_Task_
Restate word for word the lines of the material below, from the line with "units of the circuit, in order: the" to the line with "top k neurons in", both lines included, and no others.

_Extracted entries_
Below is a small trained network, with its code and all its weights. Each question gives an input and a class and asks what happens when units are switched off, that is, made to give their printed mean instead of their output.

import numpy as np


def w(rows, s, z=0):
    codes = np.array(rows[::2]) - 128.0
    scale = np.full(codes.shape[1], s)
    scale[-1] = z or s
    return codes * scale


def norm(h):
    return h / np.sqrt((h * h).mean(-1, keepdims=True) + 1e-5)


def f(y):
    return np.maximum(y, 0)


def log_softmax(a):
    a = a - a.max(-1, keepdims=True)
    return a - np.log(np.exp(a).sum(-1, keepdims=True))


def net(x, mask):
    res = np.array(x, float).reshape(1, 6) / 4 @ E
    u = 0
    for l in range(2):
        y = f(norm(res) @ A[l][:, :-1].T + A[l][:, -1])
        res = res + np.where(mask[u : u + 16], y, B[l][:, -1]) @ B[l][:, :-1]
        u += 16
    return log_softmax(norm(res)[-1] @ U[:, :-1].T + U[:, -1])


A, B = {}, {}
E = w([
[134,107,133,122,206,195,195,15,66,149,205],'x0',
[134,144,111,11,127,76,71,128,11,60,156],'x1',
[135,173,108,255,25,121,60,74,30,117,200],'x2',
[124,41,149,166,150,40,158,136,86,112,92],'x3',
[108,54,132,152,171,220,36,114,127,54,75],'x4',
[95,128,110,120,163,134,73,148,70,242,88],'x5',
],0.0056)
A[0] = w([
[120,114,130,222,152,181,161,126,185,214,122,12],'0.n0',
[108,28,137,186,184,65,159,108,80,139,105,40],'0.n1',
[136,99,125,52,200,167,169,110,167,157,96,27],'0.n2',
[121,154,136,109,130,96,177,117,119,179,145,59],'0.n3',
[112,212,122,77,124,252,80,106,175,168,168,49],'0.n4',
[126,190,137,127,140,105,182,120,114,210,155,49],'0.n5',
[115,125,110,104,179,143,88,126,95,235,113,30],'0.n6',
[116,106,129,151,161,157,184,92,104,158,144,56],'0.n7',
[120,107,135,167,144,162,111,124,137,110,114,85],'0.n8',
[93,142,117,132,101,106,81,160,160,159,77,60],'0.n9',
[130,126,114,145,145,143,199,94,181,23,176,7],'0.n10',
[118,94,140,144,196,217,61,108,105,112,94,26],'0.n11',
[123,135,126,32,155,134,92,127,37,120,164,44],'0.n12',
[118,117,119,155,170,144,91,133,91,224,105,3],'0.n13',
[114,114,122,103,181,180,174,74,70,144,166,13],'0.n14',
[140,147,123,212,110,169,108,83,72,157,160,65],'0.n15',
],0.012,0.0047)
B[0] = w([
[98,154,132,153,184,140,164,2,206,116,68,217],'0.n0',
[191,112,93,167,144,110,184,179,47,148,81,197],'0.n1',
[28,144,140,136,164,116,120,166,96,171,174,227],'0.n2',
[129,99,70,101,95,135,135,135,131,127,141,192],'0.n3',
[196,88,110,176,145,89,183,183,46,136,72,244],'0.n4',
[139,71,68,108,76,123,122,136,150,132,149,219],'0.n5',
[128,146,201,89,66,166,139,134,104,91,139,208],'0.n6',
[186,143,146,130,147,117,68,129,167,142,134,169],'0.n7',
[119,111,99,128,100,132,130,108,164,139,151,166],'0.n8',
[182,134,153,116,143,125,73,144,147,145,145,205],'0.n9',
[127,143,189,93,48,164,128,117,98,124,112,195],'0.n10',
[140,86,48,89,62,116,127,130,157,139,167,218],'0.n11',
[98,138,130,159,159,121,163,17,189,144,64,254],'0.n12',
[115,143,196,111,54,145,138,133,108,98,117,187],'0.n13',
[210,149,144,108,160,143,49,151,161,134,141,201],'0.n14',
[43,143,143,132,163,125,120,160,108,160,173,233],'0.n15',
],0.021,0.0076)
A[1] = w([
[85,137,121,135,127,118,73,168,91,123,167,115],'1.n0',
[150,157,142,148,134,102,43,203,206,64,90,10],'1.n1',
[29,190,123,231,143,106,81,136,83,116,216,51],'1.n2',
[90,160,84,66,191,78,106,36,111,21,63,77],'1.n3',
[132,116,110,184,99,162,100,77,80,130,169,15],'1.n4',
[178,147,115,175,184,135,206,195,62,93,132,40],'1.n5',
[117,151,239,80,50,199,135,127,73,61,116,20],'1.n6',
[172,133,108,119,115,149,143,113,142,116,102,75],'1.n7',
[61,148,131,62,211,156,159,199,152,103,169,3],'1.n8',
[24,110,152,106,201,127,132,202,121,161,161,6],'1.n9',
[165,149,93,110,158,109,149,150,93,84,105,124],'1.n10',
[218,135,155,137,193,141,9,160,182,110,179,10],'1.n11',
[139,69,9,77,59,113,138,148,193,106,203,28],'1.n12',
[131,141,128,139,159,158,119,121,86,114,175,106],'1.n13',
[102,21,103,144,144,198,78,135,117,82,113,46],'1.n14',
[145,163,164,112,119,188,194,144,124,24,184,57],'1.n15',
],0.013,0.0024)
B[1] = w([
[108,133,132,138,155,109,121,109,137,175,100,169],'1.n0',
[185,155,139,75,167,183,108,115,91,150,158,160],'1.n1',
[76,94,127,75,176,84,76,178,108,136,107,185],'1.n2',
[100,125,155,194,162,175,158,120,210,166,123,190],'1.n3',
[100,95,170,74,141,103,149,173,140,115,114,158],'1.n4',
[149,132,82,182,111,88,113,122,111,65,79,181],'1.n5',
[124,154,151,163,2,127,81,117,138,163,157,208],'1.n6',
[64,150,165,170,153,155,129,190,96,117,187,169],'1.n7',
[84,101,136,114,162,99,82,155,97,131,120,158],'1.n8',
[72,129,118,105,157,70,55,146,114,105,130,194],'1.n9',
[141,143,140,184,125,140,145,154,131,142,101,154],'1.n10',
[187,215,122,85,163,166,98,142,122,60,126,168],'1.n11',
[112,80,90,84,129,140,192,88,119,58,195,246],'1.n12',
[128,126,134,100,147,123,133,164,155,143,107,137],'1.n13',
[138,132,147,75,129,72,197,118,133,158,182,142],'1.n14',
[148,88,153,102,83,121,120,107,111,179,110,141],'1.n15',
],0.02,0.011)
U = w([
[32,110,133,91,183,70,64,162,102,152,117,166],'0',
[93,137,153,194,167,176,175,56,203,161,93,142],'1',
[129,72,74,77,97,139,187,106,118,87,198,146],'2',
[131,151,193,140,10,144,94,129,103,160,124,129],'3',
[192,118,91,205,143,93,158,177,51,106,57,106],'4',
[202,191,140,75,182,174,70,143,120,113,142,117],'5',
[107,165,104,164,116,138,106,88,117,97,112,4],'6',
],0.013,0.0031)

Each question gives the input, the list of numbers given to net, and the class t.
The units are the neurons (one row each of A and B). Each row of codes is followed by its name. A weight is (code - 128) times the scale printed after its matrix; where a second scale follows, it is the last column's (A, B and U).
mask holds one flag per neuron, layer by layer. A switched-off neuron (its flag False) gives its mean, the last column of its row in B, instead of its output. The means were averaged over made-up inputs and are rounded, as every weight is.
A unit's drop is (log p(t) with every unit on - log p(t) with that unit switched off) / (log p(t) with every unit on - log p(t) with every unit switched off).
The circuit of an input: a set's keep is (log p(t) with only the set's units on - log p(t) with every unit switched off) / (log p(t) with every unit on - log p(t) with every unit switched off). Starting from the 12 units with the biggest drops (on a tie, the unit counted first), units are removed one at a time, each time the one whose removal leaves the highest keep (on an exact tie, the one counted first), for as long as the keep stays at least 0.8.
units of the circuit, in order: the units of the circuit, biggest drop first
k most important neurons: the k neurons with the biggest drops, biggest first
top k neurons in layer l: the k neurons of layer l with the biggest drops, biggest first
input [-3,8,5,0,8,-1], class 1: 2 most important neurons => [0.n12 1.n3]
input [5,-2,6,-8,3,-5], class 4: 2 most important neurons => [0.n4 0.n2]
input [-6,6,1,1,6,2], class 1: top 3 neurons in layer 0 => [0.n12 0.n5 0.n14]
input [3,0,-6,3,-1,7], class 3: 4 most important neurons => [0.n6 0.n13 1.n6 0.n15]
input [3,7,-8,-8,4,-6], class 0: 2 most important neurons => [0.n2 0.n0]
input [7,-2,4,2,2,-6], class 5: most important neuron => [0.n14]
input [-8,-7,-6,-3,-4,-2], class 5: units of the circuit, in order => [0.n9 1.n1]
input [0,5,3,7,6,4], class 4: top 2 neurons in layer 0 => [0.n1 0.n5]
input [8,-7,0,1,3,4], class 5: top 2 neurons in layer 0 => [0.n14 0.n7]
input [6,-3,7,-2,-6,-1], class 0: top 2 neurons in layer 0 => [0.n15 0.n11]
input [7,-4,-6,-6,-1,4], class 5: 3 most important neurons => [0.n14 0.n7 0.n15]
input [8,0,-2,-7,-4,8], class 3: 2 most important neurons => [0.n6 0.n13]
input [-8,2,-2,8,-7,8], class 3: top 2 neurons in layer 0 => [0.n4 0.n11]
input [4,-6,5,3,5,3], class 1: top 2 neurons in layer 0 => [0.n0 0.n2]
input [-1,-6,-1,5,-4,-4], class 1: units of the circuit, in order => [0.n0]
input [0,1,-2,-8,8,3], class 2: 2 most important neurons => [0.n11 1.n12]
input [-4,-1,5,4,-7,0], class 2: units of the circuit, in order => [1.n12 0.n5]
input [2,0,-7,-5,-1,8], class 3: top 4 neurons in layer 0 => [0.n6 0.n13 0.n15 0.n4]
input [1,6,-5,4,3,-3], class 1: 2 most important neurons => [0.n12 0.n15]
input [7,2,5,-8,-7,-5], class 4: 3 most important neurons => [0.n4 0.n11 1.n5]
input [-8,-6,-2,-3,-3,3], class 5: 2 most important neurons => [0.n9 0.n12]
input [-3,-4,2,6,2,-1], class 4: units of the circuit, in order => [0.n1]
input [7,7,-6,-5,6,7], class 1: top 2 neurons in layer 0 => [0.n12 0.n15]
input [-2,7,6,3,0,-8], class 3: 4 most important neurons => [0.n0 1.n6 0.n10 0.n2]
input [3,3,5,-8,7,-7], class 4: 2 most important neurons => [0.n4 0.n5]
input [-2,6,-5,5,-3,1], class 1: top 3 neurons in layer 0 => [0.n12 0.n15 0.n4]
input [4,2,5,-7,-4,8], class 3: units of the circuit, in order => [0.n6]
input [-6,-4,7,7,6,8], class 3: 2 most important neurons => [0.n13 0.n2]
* * *
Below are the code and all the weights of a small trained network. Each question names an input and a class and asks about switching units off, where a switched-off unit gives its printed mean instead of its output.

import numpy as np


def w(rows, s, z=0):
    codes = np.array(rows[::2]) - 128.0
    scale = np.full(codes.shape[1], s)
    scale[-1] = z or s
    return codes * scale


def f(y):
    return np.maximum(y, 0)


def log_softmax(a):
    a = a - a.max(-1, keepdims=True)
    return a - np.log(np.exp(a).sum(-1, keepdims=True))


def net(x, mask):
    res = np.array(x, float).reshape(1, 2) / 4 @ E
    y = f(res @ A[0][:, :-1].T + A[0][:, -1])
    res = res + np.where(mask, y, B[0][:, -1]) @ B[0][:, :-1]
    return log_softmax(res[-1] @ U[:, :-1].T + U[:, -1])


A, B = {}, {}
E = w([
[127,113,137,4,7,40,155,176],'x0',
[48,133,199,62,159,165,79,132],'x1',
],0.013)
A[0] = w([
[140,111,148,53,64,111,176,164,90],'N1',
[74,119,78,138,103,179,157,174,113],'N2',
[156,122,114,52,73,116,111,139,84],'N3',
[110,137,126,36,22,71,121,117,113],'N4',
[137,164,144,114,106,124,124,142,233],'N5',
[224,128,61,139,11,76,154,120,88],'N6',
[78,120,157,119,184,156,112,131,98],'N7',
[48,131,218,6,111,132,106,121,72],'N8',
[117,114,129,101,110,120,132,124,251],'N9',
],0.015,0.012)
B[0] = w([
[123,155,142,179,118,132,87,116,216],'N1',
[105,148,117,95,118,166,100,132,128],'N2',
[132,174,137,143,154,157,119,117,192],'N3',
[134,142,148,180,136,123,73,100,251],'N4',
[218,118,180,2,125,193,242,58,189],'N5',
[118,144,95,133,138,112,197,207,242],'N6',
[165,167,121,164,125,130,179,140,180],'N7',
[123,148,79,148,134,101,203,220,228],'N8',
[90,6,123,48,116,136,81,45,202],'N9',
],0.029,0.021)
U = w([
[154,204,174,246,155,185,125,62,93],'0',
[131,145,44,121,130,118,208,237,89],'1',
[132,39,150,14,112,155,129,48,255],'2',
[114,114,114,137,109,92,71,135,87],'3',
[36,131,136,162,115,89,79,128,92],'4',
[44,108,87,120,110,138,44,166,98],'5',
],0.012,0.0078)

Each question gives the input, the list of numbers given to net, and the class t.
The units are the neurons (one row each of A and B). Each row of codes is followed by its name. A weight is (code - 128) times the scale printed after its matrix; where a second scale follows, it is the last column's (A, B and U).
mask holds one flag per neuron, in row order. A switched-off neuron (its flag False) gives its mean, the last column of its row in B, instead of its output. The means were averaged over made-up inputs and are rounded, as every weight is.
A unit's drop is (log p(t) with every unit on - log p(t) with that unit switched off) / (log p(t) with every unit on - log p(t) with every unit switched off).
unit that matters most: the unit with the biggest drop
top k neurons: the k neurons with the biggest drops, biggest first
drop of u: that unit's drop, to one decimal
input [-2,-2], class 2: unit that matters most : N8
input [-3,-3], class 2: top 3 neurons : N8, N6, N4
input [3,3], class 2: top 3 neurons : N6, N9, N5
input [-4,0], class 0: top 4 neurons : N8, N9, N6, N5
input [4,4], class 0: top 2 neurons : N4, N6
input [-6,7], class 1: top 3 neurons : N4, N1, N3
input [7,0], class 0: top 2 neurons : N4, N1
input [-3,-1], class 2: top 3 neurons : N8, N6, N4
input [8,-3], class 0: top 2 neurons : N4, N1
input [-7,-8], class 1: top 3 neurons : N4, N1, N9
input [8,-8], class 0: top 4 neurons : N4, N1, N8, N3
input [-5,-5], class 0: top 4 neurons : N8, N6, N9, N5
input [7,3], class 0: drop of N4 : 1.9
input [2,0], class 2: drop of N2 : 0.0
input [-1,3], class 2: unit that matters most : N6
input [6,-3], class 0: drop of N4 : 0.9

_Task solution_
units of the circuit, in order: the units of the circuit, biggest drop first
k most important neurons: the k neurons with the biggest drops, biggest first
top k neurons in layer l: the k neurons of layer l with the biggest drops, biggest first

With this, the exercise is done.